Your goal: The records follow. Give them all back exactly.

------ Material for this task ------

Here is a tiny trained network, its code and every weight. The questions are about switching its units off for an input and a class, where a switched-off unit gives its printed mean instead of its output.

import numpy as np


def w(rows, s, z=0):
    codes = np.array(rows[::2]) - 128.0
    scale = np.full(codes.shape[1], s)
    scale[-1] = z or s
    return codes * scale


def f(y):
    return np.maximum(y, 0)


def log_softmax(a):
    a = a - a.max(-1, keepdims=True)
    return a - np.log(np.exp(a).sum(-1, keepdims=True))


def net(x, mask):
    res = np.array(x, float).reshape(1, 5) / 4 @ E
    y = f(res @ A[0][:, :-1].T + A[0][:, -1])
    res = res + np.where(mask, y, B[0][:, -1]) @ B[0][:, :-1]
    return log_softmax(res[-1] @ U[:, :-1].T + U[:, -1])


A, B = {}, {}
E = w([
[131,130,130],'x0',
[56,247,213],'x1',
[83,112,93],'x2',
[164,218,2],'x3',
[121,125,122],'x4',
],0.0089)
A[0] = w([
[159,40,219,149],'N1',
[236,41,76,15],'N2',
[127,82,60,59],'N3',
[126,15,87,50],'N4',
[228,37,96,2],'N5',
[90,66,52,82],'N6',
[16,212,184,143],'N7',
[221,243,2,63],'N8',
[188,217,28,36],'N9',
[82,80,201,13],'N10',
],0.0092,0.0025)
B[0] = w([
[41,68,143,219],'N1',
[158,225,186,222],'N2',
[148,154,140,174],'N3',
[173,213,163,197],'N4',
[131,231,166,211],'N5',
[171,169,118,176],'N6',
[254,201,113,231],'N7',
[47,60,199,254],'N8',
[1,77,196,219],'N9',
[66,109,188,186],'N10',
],0.0065,0.0097)
U = w([
[29,1,225,51],'0',
[211,194,169,53],'1',
[148,49,141,254],'2',
],0.0072,0.0077)

Each question gives the input, the list of numbers given to net, and the class t.
The units are the neurons (one row each of A and B). Each row of codes is followed by its name. A weight is (code - 128) times the scale printed after its matrix; where a second scale follows, it is the last column's (A, B and U).
mask holds one flag per neuron, in row order. A switched-off neuron (its flag False) gives its mean, the last column of its row in B, instead of its output. The means were averaged over made-up inputs and are rounded, as every weight is.
A unit's drop is (log p(t) with every unit on - log p(t) with that unit switched off) / (log p(t) with every unit on - log p(t) with every unit switched off).
The circuit of an input: a set's keep is (log p(t) with only the set's units on - log p(t) with every unit switched off) / (log p(t) with every unit on - log p(t) with every unit switched off). Starting from all 10 units, units are removed one at a time, each time the one whose removal leaves the highest keep (on an exact tie, the one counted first), for as long as the keep stays at least 0.8.
circuit, biggest first: the units of the circuit, biggest drop first
unit that matters most: the unit with the biggest drop
k most important neurons: the k neurons with the biggest drops, biggest first
drop of u: that unit's drop, to one decimal
input [-5,3,6,-5,5], class 2: circuit, biggest first : [N8, N9]
input [-5,-4,-3,-2,3], class 1: circuit, biggest first : [N8, N9]
input [6,-6,4,7,-3], class 0: unit that matters most : N8
input [8,-2,-6,6,-4], class 0: 2 most important neurons : [N8, N9]
input [2,-6,-5,2,3], class 1: circuit, biggest first : [N2, N5]
input [2,-6,-4,3,8], class 1: 4 most important neurons : [N2, N5, N1, N4]
input [4,-3,1,6,7], class 0: circuit, biggest first : [N8, N9]
input [-8,8,-8,-5,3], class 1: 3 most important neurons : [N7, N8, N9]
input [5,-7,2,5,-1], class 1: 3 most important neurons : [N2, N5, N4]
input [-8,-1,-2,3,-1], class 0: circuit, biggest first : [N7, N8]
input [8,4,7,-4,3], class 2: 3 most important neurons : [N7, N8, N9]
input [2,8,1,-5,-5], class 1: 3 most important neurons : [N7, N8, N9]
input [2,6,7,7,4], class 0: drop of N8 : 0.6
input [-7,0,1,3,7], class 0: circuit, biggest first : [N7]
input [3,5,4,6,-5], class 0: drop of N7 : -0.1
input [2,-6,-1,8,-2], class 0: drop of N9 : 0.6
input [-1,6,-8,8,5], class 0: 2 most important neurons : [N8, N9]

------

Task output:
Here is a tiny trained network, its code and every weight. The questions are about switching its units off for an input and a class, where a switched-off unit gives its printed mean instead of its output.

import numpy as np


def w(rows, s, z=0):
    codes = np.array(rows[::2]) - 128.0
    scale = np.full(codes.shape[1], s)
    scale[-1] = z or s
    return codes * scale


def f(y):
    return np.maximum(y, 0)


def log_softmax(a):
    a = a - a.max(-1, keepdims=True)
    return a - np.log(np.exp(a).sum(-1, keepdims=True))


def net(x, mask):
    res = np.array(x, float).reshape(1, 5) / 4 @ E
    y = f(res @ A[0][:, :-1].T + A[0][:, -1])
    res = res + np.where(mask, y, B[0][:, -1]) @ B[0][:, :-1]
    return log_softmax(res[-1] @ U[:, :-1].T + U[:, -1])


A, B = {}, {}
E = w([
[131,130,130],'x0',
[56,247,213],'x1',
[83,112,93],'x2',
[164,218,2],'x3',
[121,125,122],'x4',
],0.0089)
A[0] = w([
[159,40,219,149],'N1',
[236,41,76,15],'N2',
[127,82,60,59],'N3',
[126,15,87,50],'N4',
[228,37,96,2],'N5',
[90,66,52,82],'N6',
[16,212,184,143],'N7',
[221,243,2,63],'N8',
[188,217,28,36],'N9',
[82,80,201,13],'N10',
],0.0092,0.0025)
B[0] = w([
[41,68,143,219],'N1',
[158,225,186,222],'N2',
[148,154,140,174],'N3',
[173,213,163,197],'N4',
[131,231,166,211],'N5',
[171,169,118,176],'N6',
[254,201,113,231],'N7',
[47,60,199,254],'N8',
[1,77,196,219],'N9',
[66,109,188,186],'N10',
],0.0065,0.0097)
U = w([
[29,1,225,51],'0',
[211,194,169,53],'1',
[148,49,141,254],'2',
],0.0072,0.0077)

Each question gives the input, the list of numbers given to net, and the class t.
The units are the neurons (one row each of A and B). Each row of codes is followed by its name. A weight is (code - 128) times the scale printed after its matrix; where a second scale follows, it is the last column's (A, B and U).
mask holds one flag per neuron, in row order. A switched-off neuron (its flag False) gives its mean, the last column of its row in B, instead of its output. The means were averaged over made-up inputs and are rounded, as every weight is.
A unit's drop is (log p(t) with every unit on - log p(t) with that unit switched off) / (log p(t) with every unit on - log p(t) with every unit switched off).
The circuit of an input: a set's keep is (log p(t) with only the set's units on - log p(t) with every unit switched off) / (log p(t) with every unit on - log p(t) with every unit switched off). Starting from all 10 units, units are removed one at a time, each time the one whose removal leaves the highest keep (on an exact tie, the one counted first), for as long as the keep stays at least 0.8.
circuit, biggest first: the units of the circuit, biggest drop first
unit that matters most: the unit with the biggest drop
k most important neurons: the k neurons with the biggest drops, biggest first
drop of u: that unit's drop, to one decimal
input [-5,3,6,-5,5], class 2: circuit, biggest first : [N8, N9]
input [-5,-4,-3,-2,3], class 1: circuit, biggest first : [N8, N9]
input [6,-6,4,7,-3], class 0: unit that matters most : N8
input [8,-2,-6,6,-4], class 0: 2 most important neurons : [N8, N9]
input [2,-6,-5,2,3], class 1: circuit, biggest first : [N2, N5]
input [2,-6,-4,3,8], class 1: 4 most important neurons : [N2, N5, N1, N4]
input [4,-3,1,6,7], class 0: circuit, biggest first : [N8, N9]
input [-8,8,-8,-5,3], class 1: 3 most important neurons : [N7, N8, N9]
input [5,-7,2,5,-1], class 1: 3 most important neurons : [N2, N5, N4]
input [-8,-1,-2,3,-1], class 0: circuit, biggest first : [N7, N8]
input [8,4,7,-4,3], class 2: 3 most important neurons : [N7, N8, N9]
input [2,8,1,-5,-5], class 1: 3 most important neurons : [N7, N8, N9]
input [2,6,7,7,4], class 0: drop of N8 : 0.6
input [-7,0,1,3,7], class 0: circuit, biggest first : [N7]
input [3,5,4,6,-5], class 0: drop of N7 : -0.1
input [2,-6,-1,8,-2], class 0: drop of N9 : 0.6
input [-1,6,-8,8,5], class 0: 2 most important neurons : [N8, N9]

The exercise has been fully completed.